======== Raw data ========

Each row is a point on a landscape with many valleys, with its height.
From any point a ball rolls to the lowest of the 2 points nearest to it. It stops when none of these is lower. Distance is the straight distance between rows; heights are no part of it.
k628 (h 449): [ 92 142  82 140 188 204 144 109 121 102 124 172 108 126 112 147 182 171
 129  96 145 109]
k551 (h 426): [128  77 146 106 166 141 118 112 137  85 116 144  99 108 170  59  72 154
  95 154 110 134]
k648 (h 732): [113 149 137  75  82 122 129 172 120 147 112 118 126 194  77 157  89 146
  87 132 136 156]
k813 (h 516): [102 196  86 144 166 121 160 122 173 178 154 106 172 200  99 145 112 127
 143 107 129 129]
k63 (h 701): [177 105 147 123 133 183 128 156 144 117 150 161 115 111  90 189 154 136
 109 153  93 146]
k461 (h 448): [105 128 120 131 165 140 133  84 169  78 102 163 114 121 167  95  97 146
  92 171 114 145]
k246 (h 635): [122 131 139 125 155 182 117 120 138 144 100 171 115  63 110 151  86 139
 151 142 128 141]
k79 (h 708): [174  99 130 108 153 157 137 110 163 110 159 162 105 157 114 166 167 136
 110 155 104 156]
k480 (h 398): [142  59 141  99 181 147 105 103 154 129 116 157 110  79 130  58  95 116
 126 158  78 157]
k212 (h 528): [ 92 162 130 126 111 114  94 138 111 109 151 159 109 110 208 134 107 112
 187 130  89 112]
k850 (h 286): [199  67 126 167 117 128 132 128 145  86 112  59  95  87 103 152 123 127
  85 124 118  79]
k774 (h 576): [167  89 106 112  83  95 157 148 113  83 138 112 110  93 132 119 180  95
 129  83 146  93]
k7 (h 315): [196  87 199 168  96 138 112 137 127  84 119  94 114 131 166 147 142 173
  88 135 148  81]
k82 (h 476): [166 132  91  72  96 155 146 162 140 136 109 190  94 153 140 108 102 116
 127  91 135 127]
k250 (h 397): [ 74 177 112 177 118 120 102 120 100 145 102 147 145  98 116 156 172 111
 146 112 160 120]
k373 (h 542): [126 107 100 106  89 115 135 113 127 107 101 106 143 153  77 115 137 197
 142 155 112 131]
k495 (h 654): [129 151 130 144 111 165 157 170 141 128 131 105 183 132 130  84  90 153
  84 147 104 117]
k932 (h 312): [ 91 174 140 117 105 108 163 148 170 122 170 112 136 118 148 151 103 138
 153 162 149 142]
k497 (h 283): [129 158 134 126 149 157 158 161 168 171 146 152 160 142 180 142  83 112
 130 103 188 134]
k99 (h 372): [162  56 142 105 153 133  78 122 172 111 112 171  81  87 133 108 108 109
 141 144  53 153]
k404 (h 293): [166  71 116 123  96 102 113 140 127  94 121 104 149 131 173 107 141 147
 167 110  98 107]
k809 (h 774): [170 161 126  77 100 124 129 118  64 138 110 156  74 201 142 110  99 122
 110 112 165 127]
k796 (h 272): [155 123 130 186  76 107 120 153 154  86 109 128 119  88 174  98 135  95
  98 117 156  94]
k851 (h 277): [ 93 117 155 138  85  96 148 105 172  99  97 186 118  91 137 123 124 121
 130 159 102 166]
k147 (h 607): [126 165 147 161 140 134 116 110  93 146 158 177 148 150 146 134 172  92
  86 114 117 144]
k931 (h 565): [198  67 167 122 135 113  96 116  76  85 152  88  78 138 149 191 129 160
 118 129 142  98]
k344 (h 540): [142 151 139 138 119 130 112 130  78 111 180 152 102 116 188 178 144 113
 177 121 104 108]
k977 (h 362): [169 108 117 169 116  82 151  80 182  90 127 118 109 101 158 174 131  98
 165 138 126  95]
k897 (h 636): [155 167  76 115 139 178  96 153 131 133 109 107 147 163  92  92 125 125
  68 126 134 121]
k354 (h 190): [161  88 148 139 161 114  71 101 136 116 144  86  92 155 148 119 102 135
 101 190 155 145]
k441 (h 318): [190 125 138 160 105 127 144 143 116 148 128 111 132 133 112 175  95 108
  77 112 141 122]
k605 (h 532): [196 117 165 137 131 132 145 138 104 148 173 181 100 125 161 106 122  70
  89 118  92 134]
k941 (h 675): [109 151 145 167 110 108 173 154 129 166 100  91 200 117 141  88 105 132
 103 103 168 150]
k325 (h 391): [190 128 126 139 131 157 147 142 205  66 142 124 108 115 187 160 153 109
 127 125 125  91]
k721 (h 475): [ 60 164  86  65 133 138 127 171 164 124 144 113 127 142  99  97 111 126
 154 103  95 110]
k481 (h 399): [156 149  76 111 156 151  95 116 174 113 124  88 101 109  89 149 115 133
 148 176 127 105]
k690 (h 495): [178  97 137  97 114 141 137 136 116 151 111 207 132 172 162 118 112  93
 112  83 134 144]
k719 (h 498): [ 89 156  81  97 110 129  96 166 135 116 133  90 144 152 105  84 148 150
 159 108 117 108]
k720 (h 555): [121  85 135 110 129 114 151 104 102 108 131  93 158 153  87 120 145 195
 112 171  98 147]
k829 (h 488): [120 186 131 106 128 126 198 131 167 214 102 137 121 203  99  60 124 147
 160  92 180 165]
k12 (h 384): [ 93 185 118 104 159 171  90 100 137 161 132 139 109 118  98  93 111 120
 154 182 177 130]
k108 (h 383): [212 102 155 178 140 147 147 126 182  67 133  98  92  95 171 192 159 128
 101  98 125  93]
k451 (h 548): [142 113 104 104 138 114 182 114 106 175 103 152 142 129 116  60 111 122
 130  85 153 153]
k768 (h 634): [ 30 160 179  58 131 129 127 148 128 174 127  77 175 124  78 109  83 122
 159 111 134 145]
k392 (h 335): [174  97 153 170 143 160  79 163 149 136 146 133  99  43 152 166 110 108
 158 127  84 127]
k379 (h 465): [ 50 142 132 138 179 156 109 107 130 106 109 108 132 111 100 166 139 164
  96 166 138 142]
k159 (h 406): [143 159 109 121 133 169 155 168 167  83 179 123 126 126 184 142 123 143
 137 134 132 104]
k811 (h 280): [ 65 150 106 152  86  95 116 133 167 146  86 132 134 100  55 124 158 119
 144 132 143 147]
k394 (h 573): [119 115 159 172 147 142  94 141 107 119 135 173 117  78 192 128 153  89
 132 111 139 132]
k67 (h 642): [136 123 133 163 148 161 109 130 129 110 112 122 148 116  93 119 162 141
  55 155 129 128]
k542 (h 688): [ 69 134 142 136 125 132 164 134 101 179  97 100 201 127 115  58 132 149
 104 106 167 150]
k995 (h 311): [126 122 164 131 147 176  80 143 139 123 151 129 100  34 154 133 108 124
 177 171  91 129]
k810 (h 567): [158  71 155 134 131 102 128 123  52 114 128 148  87 106 109 160 116 111
  77 113  95 128]
k198 (h 265): [186  65 109 152 137 101 109 126 125 104 111  90  93 101 105 163  85 119
  89 127  74 107]
k888 (h 529): [ 17 185 160 121 162 165 152 134 162 170 129 136 174 145  71  77 132 139
 104 114 157 154]
k917 (h 595): [140 163 122 154 115 118 162 117 119 146 122 158 155 180 132  90 176  89
  72  86 113 129]
k129 (h 600): [ 39 148 144  86 154 133 162 103 153 134 124 101 200 117  51  72 132 132
 127 141  78 124]
k213 (h 673): [ 91 109 133 141 123 155 125 141  93 152 115 118 198 133 109  53 192 150
 105 111 142 146]
k922 (h 477): [ 96 190 140 106 150  99 188 123 136 225 124 112 128 186  90  82 134 122
 196  61 177 164]
k830 (h 738): [134 127 144  46 111 125 143 150 127 165 111 128 128 193  87 144  69 155
 131 140 117 174]
k923 (h 593): [197  62 174 178  94 106 175  74 117  88 118 171 105  99 150 146 157 140
 132 107 104  92]
k429 (h 534): [155 144 109 116 106 110 199 133  79 134 148 159 137 173 141 140 128 120
 127  82  94 107]
k569 (h 346): [180 111 136 181  98  99 162  75 165 110 120 127 135 126 166 136 162 122
 148 136 167  84]
k100 (h 550): [ 61 154 100 109 162 119 202 150 129 142 176 119 145 128  81 108 154 123
 125  71 125 125]
k215 (h 458): [ 70 163 120 120 133  94 189 130 131 199 134 133 127 142  76 113 140 121
 198  58 148 148]
k848 (h 379): [175  76 137 176 115 101 123 103  74 150 134 118 144  68 146 110 135 117
 174 112  91 100]
k817 (h 483): [ 73 163 131 135 146 113 163  81 150 103 152 153 122 177 137 164 121 146
 118 178  97 143]
k244 (h 585): [110  98 153 170 135  94  82 125 127  94 122 150 112 102 213 124 151  85
 128 105 101 129]
k8 (h 470): [161 120 111 134 115 159  61 157 162 121 103 130 118  85 119 102 111 102
 113 148  81 123]
k142 (h 484): [146 107 137 116 183 161 126 137 130 144 155 120 138 126 155 113 105 140
 116 148 165 141]
k617 (h 193): [104 142 104  99 189 143  63  87 106 117 117 130 124 158 161 106 109 149
 137 152 109 133]
k662 (h 357): [135 143 115  95 136 143 102 164  77 120 185 108  91  94 107 124 166  90
 121 112 168 116]
k58 (h 422): [149 106  80  88 139 124 121 136 168 105 124  94 110  94 104 145  95 125
 162 156 101 126]
k190 (h 541): [149 148 175 159  72 119  71 136 129 123 106 183 102 130 189 152 115  71
 111 104 120 118]
k974 (h 321): [151  97 134 193 172 135 136  94 110 143 139  77 146  87 121 107 120 148
 105 156 171 101]
k893 (h 485): [112 142 140  78 140 180 128 165 133 131 148 142 142 157 155 105 102 163
 133 149 160 133]
k822 (h 353): [187  81 142 136 143 131 104 142 157 134 144 163  92  76 130 147 113  86
 144 132  56 138]
k152 (h 444): [148 131 114 116 129 131  67 129 169 160 106 122 133  91 107  83  82  96
 157 168 124 150]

========

## [Problem to solve]
Of the entries above, transcribe exactly those lines that fall between the line containing "k495 (h 654): [129" and the line containing "177 121 104 108]", together with those two lines.

## [Your solution]
k495 (h 654): [129 151 130 144 111 165 157 170 141 128 131 105 183 132 130  84  90 153
  84 147 104 117]
k932 (h 312): [ 91 174 140 117 105 108 163 148 170 122 170 112 136 118 148 151 103 138
 153 162 149 142]
k497 (h 283): [129 158 134 126 149 157 158 161 168 171 146 152 160 142 180 142  83 112
 130 103 188 134]
k99 (h 372): [162  56 142 105 153 133  78 122 172 111 112 171  81  87 133 108 108 109
 141 144  53 153]
k404 (h 293): [166  71 116 123  96 102 113 140 127  94 121 104 149 131 173 107 141 147
 167 110  98 107]
k809 (h 774): [170 161 126  77 100 124 129 118  64 138 110 156  74 201 142 110  99 122
 110 112 165 127]
k796 (h 272): [155 123 130 186  76 107 120 153 154  86 109 128 119  88 174  98 135  95
  98 117 156  94]
k851 (h 277): [ 93 117 155 138  85  96 148 105 172  99  97 186 118  91 137 123 124 121
 130 159 102 166]
k147 (h 607): [126 165 147 161 140 134 116 110  93 146 158 177 148 150 146 134 172  92
  86 114 117 144]
k931 (h 565): [198  67 167 122 135 113  96 116  76  85 152  88  78 138 149 191 129 160
 118 129 142  98]
k344 (h 540): [142 151 139 138 119 130 112 130  78 111 180 152 102 116 188 178 144 113
 177 121 104 108]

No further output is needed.